TASK TO COMPLETE: Scan the listing below for the word "parts", then copy each line that has it.

RECORDS FOR PROCESSING:

Each row below holds a small network's activations on one input, seen along a few directions.
Each table varies a few parts of the input and shows all the possible inputs, shuffled.
Descriptions start from the smaller parts, as in this example, which fits no table here: one of 2 separate values, together with either a single point or one of 11 places along a line or (one of 4 places along a line, together with one of 5 places around a ring).
Shared parts are said once, and a part with two or three values counts as separate values.

Rows:
row 1: [29,-5,25,-68,20,-6,-53,4,9,-22,6,-28,23,44,62,9]
row 2: [-25,-43,-32,26,-11,-34,30,-9,3,26,-43,-2,2,34,-53,-10]
row 3: [-59,-22,5,-23,10,-19,2,-32,-19,-11,8,44,3,-9,-4,60]
row 4: [-7,25,1,61,-32,9,51,3,28,-32,-51,-12,-45,-31,9,-37]
row 5: [-55,-26,23,14,-11,4,-28,-38,-29,0,10,27,0,-19,-41,42]
row 6: [27,13,3,-26,40,0,-24,7,-14,11,40,34,6,-55,3,50]
row 7: [-30,-5,-31,-37,6,-74,16,6,-1,22,-23,26,3,51,-14,15]
row 8: [13,-21,19,22,-20,60,2,-14,6,-18,-66,-18,36,-32,29,-51]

TASK RESULT:
Each table varies a few parts of the input and shows all the possible inputs, shuffled.
Descriptions start from the smaller parts, as in this example, which fits no table here: one of 2 separate values, together with either a single point or one of 11 places along a line or (one of 4 places along a line, together with one of 5 places around a ring).
Shared parts are said once, and a part with two or three values counts as separate values.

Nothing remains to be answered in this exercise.